=== Exercise requirements ===
Among the lines of data below, reproduce only those from the one with "K555: [148 149" through the one with "129 147 135", exactly as they stand, both ends included.
▼
Each row is a point on a landscape with many peaks, with its height.
From any point a climber steps to the highest of the 6 points nearest to it. It stops when none of these is higher. Distance is the straight distance between rows; heights are no part of it.
K343: [116 138 157 136 141 132 121 126 148 140 137 136 119 111 135 129 129 118
 128 113 131 109 142 128 106 113]  height 2.86
K387: [133 145 134  99 125 133 124 126 119 111 137 116 113 103 113 121 116 106
 119 143 134 165 143 143 141 129]  height 3.05
K199: [154 140 106 127 117 127 134 102  73  99 120 111  71  96 156 134 130 106
 140 146 145 178 155 133 160 127]  height 5.91
K549: [134 149  76 152 140 111 129 100  86  89 113  91  50 136 186 129 124 106
 141 154 139 152 122 147 170 113]  height 4.87
K611: [113 102 160 123 103 156 124 173 177 176 148 156 194 117  98 127 132 153
 101 108 112  89 127 147  99 149]  height 2.78
K320: [129  89 144 109  69 168 160 108 147 184 156 137 215 103  49  93 146 112
 114 166 128 155 164 117  96 115]  height 1.40
K316: [113 150  89 148 162 100 112 106 109  84 102 111  76 166 172 167 111 126
 144 124 151 112  99 131 147 134]  height 2.98
K113: [134 129 156 153 140 119 119 134 143 142 126 148 123 126 134 132 127 140
 140 109 117  76 132 125 106 124]  height 3.84
K776: [151 134 138  98  92 128 118 124 105 141 133 108 143 105  99 107 128  94
 114 167 154 190 137 121 144 137]  height 3.72
K856: [128 116 136 157 169 105 127 158 146 130 117 145 118 154 140 126 130 149
 161 106 101  53 119 130 122 132]  height 4.56
K426: [142 108 146 100  95 169 136 112 140 141 149 122 175 123  81 115 150 108
 122 144 136 162 141 115  97 129]  height 2.41
K211: [106  98 164 119 115 147 121 169 178 172 145 157 179 108 103 121 137 168
 116 103 107  70 119 141 105 156]  height 3.02
K289: [141 118 152 109 117 165 126 120 149 144 145 128 150 115 107 124 149 109
 115 123 121 149 133 119  98 122]  height 2.48
K924: [142 115 148 118 110 166 129 134 162 157 143 144 171 120 103 128 151 123
 103 118 107 142 132 126  86 125]  height 2.55
K205: [104 132 125 162 160  90 125 131 140 125 113 139 100 148 142 123 128 130
 153 103 120  75 119 124 116 122]  height 4.52
K538: [123 123 144 163 160  98 127 145 146 132 119 146 117 143 136 122 125 141
 158 103 113  68 128 127 114 127]  height 4.29
K537: [150 158 125 110  86 137 151  96  66 108 132 107 107 104 165 133 128  98
 126 152 174 230 161 102 170 141]  height 4.74
K645: [132 103 140 124  97 163 137 142 161 172 149 149 197 122  87 110 151 123
  93 137 103 140 137 130  86 121]  height 2.51
K261: [140  68 158 123  99 197 154 137 158 205 172 142 247 109  61  99 121 138
 103 168 113 132 178 135  87 118]  height 1.50
K661: [101 134 110 160 168  84 131 135 144 117  92 138  95 158 146 133 141 131
 166  91 114  75 105 126 134 126]  height 3.80
K657: [135 151 116 108 128 128 128 126 106  99 130 123 100 101 117 125 111 117
 119 148 131 164 139 139 136 123]  height 5.19
K557: [122 153  82 152 167  92 111 118 114  87 100 101  69 160 184 162 115 119
 140 135 155 116  92 142 160 134]  height 2.72
K970: [106 150 130 120 140 125 122 119 126 112 138 130 102 116 124 122 112 118
 118 128 129 132 138 134 124 111]  height 4.59
K419: [116 163  83 158 167  65 121 120 110  89  91  90  38 151 204 170 123 126
 139 137 157 125  75 155 175 137]  height 5.67
K572: [143 164 124 110  73 146 153  95  68 107 143 109 131 109 164 125 127 104
 119 163 178 249 163  94 164 135]  height 5.93
K214: [122 158  79 162 157  87 112 115 109  89  95  91  52 158 198 155 118 123
 133 143 154 132  90 155 173 121]  height 4.90
K546: [100 146  94 149 164  97 115 105 118  79 102 119  87 165 160 159 119 133
 148 113 146  99 100 125 143 137]  height 4.15
K912: [ 94 146 120 140 139 108 120 113 129 109 124 134 101 130 140 131 111 121
 133 113 132 101 134 128 128 109]  height 4.86
K46: [116  80 156 131 103 182 129 165 175 192 171 150 228 128  85 109 122 139
  92 130 112 110 142 141  91 139]  height 2.16
K851: [ 97 136 103 149 180  75 135 129 139 107  90 134  83 165 150 143 150 135
 162  91 114  81  83 136 140 137]  height 3.78
K786: [113  94 157 130 145 130 126 157 171 138 137 158 158 123 111 119 125 195
 147  88  83  41 109 136 118 136]  height 3.29
K277: [122 107 150 132 142 125 127 156 156 133 134 161 151 125 111 133 118 184
 145 103  97  45 118 134 111 140]  height 3.86
K397: [130 113 149 122 102 153 128 160 166 168 140 158 187 127  96 128 141 140
  93 114 108 115 128 136  89 138]  height 2.63
K841: [135 112 152 141 144 127 121 154 150 134 130 158 143 127 121 139 122 172
 152 105 104  58 126 126 104 135]  height 3.98
K823: [114 142 154 145 143 122 116 120 139 134 133 141 115 116 136 128 125 123
 127 109 132 100 134 125 107 111]  height 3.92
K803: [155 144 119 107  89 127 143 107  73 117 117 120 109 102 143 126 133 102
 131 143 154 217 151 113 160 138]  height 5.71
K736: [111 108 136 150 196  97 133 172 146 124 110 129 105 182 145 134 130 152
 156  91  92  42  96 148 142 140]  height 4.47
K285: [147 146 119 109  61 132 139 108  89 155 139 109 154 102 125  91 127 101
 107 171 160 225 155  87 153 119]  height 6.00
K986: [118 137 152 111 132 144 119 124 143 125 145 121 123 108 116 126 130 106
 116 124 129 143 137 135 114 116]  height 1.62
K339: [133 153  77 157 153 102 114 109 100  86 110  97  58 151 183 144 116 116
 133 146 145 133 106 140 164 116]  height 4.03
K716: [106 100 133 140 200 106 128 173 152 125 114 128 107 184 148 143 125 161
 148  79  87  36  94 151 143 135]  height 4.11
K10: [126 154  87 141 156 113 111 109 104  88 111 117  76 151 155 152 104 133
 129 133 140 125 115 129 146 116]  height 4.75
K812: [136  90 143 111  77 166 153 111 144 169 152 136 207 115  60  93 148 116
 111 155 120 157 151 117  93 116]  height 1.87
K504: [139 129 159 132 124 148 123 135 153 159 136 153 149 114 120 141 143 135
 111 109 113 112 134 122  86 127]  height 1.36
K587: [104 150  94 152 184  85 113 116 121  78  92 106  68 163 172 171 127 127
 156 115 150  99  77 138 160 149]  height 2.95
K291: [153 141 129 100  81 122 126 119  94 135 125 117 135 100 115 111 128  98
 118 156 150 204 147 119 152 133]  height 5.11
K545: [139 128 159 140 131 135 117 145 145 151 131 158 138 119 118 142 134 148
 124 107 114  85 131 121  94 130]  height 2.70
K574: [131 118 147 128 109 154 128 150 158 165 141 154 177 119  98 134 143 140
  97 114 106 124 127 137  82 127]  height 2.61
K103: [137  80 150 128  94 174 153 135 157 197 163 137 233 111  59  88 138 120
 106 164 110 142 171 136  83 117]  height 1.54
K925: [148 157 118 108  64 140 149  98  81 126 132 112 140 106 142 108 129 104
 118 165 163 238 152  85 161 130]  height 7.08
K929: [138 121 156 103 120 161 124 125 140 134 153 117 153 114 104 117 143  97
 120 133 133 157 136 125 112 122]  height 2.34
K366: [131 102 151 141 165 121 126 163 146 120 124 147 136 152 120 133 121 172
 160  99  94  42 115 134 114 137]  height 4.20
K824: [ 90 142 102 146 160  90 124 114 133  91 100 135  93 159 153 144 126 131
 152  99 136  92 105 126 131 129]  height 4.55
K889: [156 142 119 100 103 118 130 118  88 117 119 118 108  93 121 123 129 108
 125 148 141 202 145 131 155 129]  height 5.32
K147: [119 119 125 155 181  88 132 159 141 125 104 139 107 173 142 122 135 144
 160  98  99  53 107 143 136 140]  height 5.58
K43: [ 96 138  96 151 180  86 129 119 135  88  90 128  77 165 158 157 140 134
 166  91 132  92  86 130 144 140]  height 5.92
K259: [140 107 148  93  93 166 131 108 127 144 151 110 179 118  82 111 143  98
 122 159 152 168 140 108 110 133]  height 2.39
K931: [115 105 160 121 121 136 121 164 166 154 141 158 169 107 105 131 131 180
 131  98  97  61 115 143 109 146]  height 3.43
K637: [142 139 133  93 109 122 117 127 107 125 130 116 118 101 110 117 122 105
 122 153 141 187 141 136 144 131]  height 3.31
K555: [148 149 123 102  65 126 136 110  86 139 126 115 139 105 130 112 128 100
 116 157 161 230 147 100 157 128]  height 6.43
K864: [121  88 148 138 187 123 129 165 152 117 123 136 129 171 137 133 121 171
 153  83  88  36 104 135 129 132]  height 3.90
K643: [105 154  93 144 153 107 117 106 115  90 117 129  86 152 147 141 104 132
 129 123 141 111 121 129 137 120]  height 4.84
K234: [125 117 155 124 111 149 121 160 160 167 135 162 175 120 102 134 139 159
 107 113 109  94 129 134  91 144]  height 2.83
K567: [143 105 143  96  77 169 138 100 120 150 156 115 192 117  63 105 134 109
 120 164 155 170 152 100 115 130]  height 2.26
K284: [149 178 107 100  61 153 161  96  74 113 154  97 152 106 147 107 127 101
 114 188 165 252 168  75 152 130]  height 6.38
K29: [156 124 143 100  76 151 121 114 105 159 147 104 174 115  91 102 119  97
 106 178 169 183 155  99 133 135]  height 2.60
K307: [153 145 101 117 124 120 125 114  83 100 117 116  79 101 136 129 120 113
 130 148 136 179 146 135 153 123]  height 6.21
K94: [124 102 148 123 100 163 129 163 173 180 153 155 203 128  94 116 133 137
  91 128 110 116 135 144  88 136]  height 2.50
K938: [117 169  76 160 156  62 127 114 111  79  86  90  35 144 210 170 132 123
 137 134 143 138  76 156 183 129]  height 6.57
K821: [132 131 160 129 136 146 122 129 148 145 139 135 129 115 127 134 138 121
 111 112 121 121 135 124  94 115]  height 0.50
K882: [141 155 115 111  50 146 151 101  92 146 140 108 159  99 135  94 127  98
 105 173 162 234 160  78 159 125]  height 6.19
K269: [153 141  91 128 133 125 127 104  82  93 124 115  68 111 147 135 119 116
 133 148 132 162 145 131 150 117]  height 5.97
K241: [114  74 149 129 172 126 132 154 173 128 122 153 144 158 124 125 120 189
 145  67  72  25  95 135 125 116]  height 3.04
K571: [115 154 102 122 146 123 119 114 114  88 124 128  92 123 133 135  99 129
 120 134 129 133 134 135 130 110]  height 5.12
K773: [135 132 154  97 119 148 116 128 129 131 146 111 142 112 102 115 135  99
 123 146 140 164 137 136 127 129]  height 1.72
K888: [104  56 141 129 189 114 125 156 170 133 104 150 129 172 140 138 123 187
 138  42  73  20  81 137 123 114]  height 3.54
K518: [143 151  90 132 146 122 119 109  92  91 117 113  73 129 148 141 109 124
 129 147 135 145 135 138 147 115]  height 5.61
K460: [145 144  77 146 145 122 117 104  85  89 117 103  60 130 162 139 119 120
 133 149 134 144 128 134 155 114]  height 5.33

Call two points neighbours if one is among the 6 nearest of the other. Go from one point of each pair to the other, from neighbour to neighbour, staying as high as possible. Name the lowest point that can't be avoided.
K307 / K43 => K824
K938 / K307 => K549
K307 / K925 => K803
K43 / K147 => K205

For each start below, name every point that the climber comes to, in order.
K786 => K366 K856 K147
K241 => K366 K856 K147
K821 => K823 K912 K571 K518 K307
K343 => K970 K657 K307
K986 => K970 K657 K307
▲
=== Answer space ===
K555: [148 149 123 102  65 126 136 110  86 139 126 115 139 105 130 112 128 100
 116 157 161 230 147 100 157 128]  height 6.43
K864: [121  88 148 138 187 123 129 165 152 117 123 136 129 171 137 133 121 171
 153  83  88  36 104 135 129 132]  height 3.90
K643: [105 154  93 144 153 107 117 106 115  90 117 129  86 152 147 141 104 132
 129 123 141 111 121 129 137 120]  height 4.84
K234: [125 117 155 124 111 149 121 160 160 167 135 162 175 120 102 134 139 159
 107 113 109  94 129 134  91 144]  height 2.83
K567: [143 105 143  96  77 169 138 100 120 150 156 115 192 117  63 105 134 109
 120 164 155 170 152 100 115 130]  height 2.26
K284: [149 178 107 100  61 153 161  96  74 113 154  97 152 106 147 107 127 101
 114 188 165 252 168  75 152 130]  height 6.38
K29: [156 124 143 100  76 151 121 114 105 159 147 104 174 115  91 102 119  97
 106 178 169 183 155  99 133 135]  height 2.60
K307: [153 145 101 117 124 120 125 114  83 100 117 116  79 101 136 129 120 113
 130 148 136 179 146 135 153 123]  height 6.21
K94: [124 102 148 123 100 163 129 163 173 180 153 155 203 128  94 116 133 137
  91 128 110 116 135 144  88 136]  height 2.50
K938: [117 169  76 160 156  62 127 114 111  79  86  90  35 144 210 170 132 123
 137 134 143 138  76 156 183 129]  height 6.57
K821: [132 131 160 129 136 146 122 129 148 145 139 135 129 115 127 134 138 121
 111 112 121 121 135 124  94 115]  height 0.50
K882: [141 155 115 111  50 146 151 101  92 146 140 108 159  99 135  94 127  98
 105 173 162 234 160  78 159 125]  height 6.19
K269: [153 141  91 128 133 125 127 104  82  93 124 115  68 111 147 135 119 116
 133 148 132 162 145 131 150 117]  height 5.97
K241: [114  74 149 129 172 126 132 154 173 128 122 153 144 158 124 125 120 189
 145  67  72  25  95 135 125 116]  height 3.04
K571: [115 154 102 122 146 123 119 114 114  88 124 128  92 123 133 135  99 129
 120 134 129 133 134 135 130 110]  height 5.12
K773: [135 132 154  97 119 148 116 128 129 131 146 111 142 112 102 115 135  99
 123 146 140 164 137 136 127 129]  height 1.72
K888: [104  56 141 129 189 114 125 156 170 133 104 150 129 172 140 138 123 187
 138  42  73  20  81 137 123 114]  height 3.54
K518: [143 151  90 132 146 122 119 109  92  91 117 113  73 129 148 141 109 124
 129 147 135 145 135 138 147 115]  height 5.61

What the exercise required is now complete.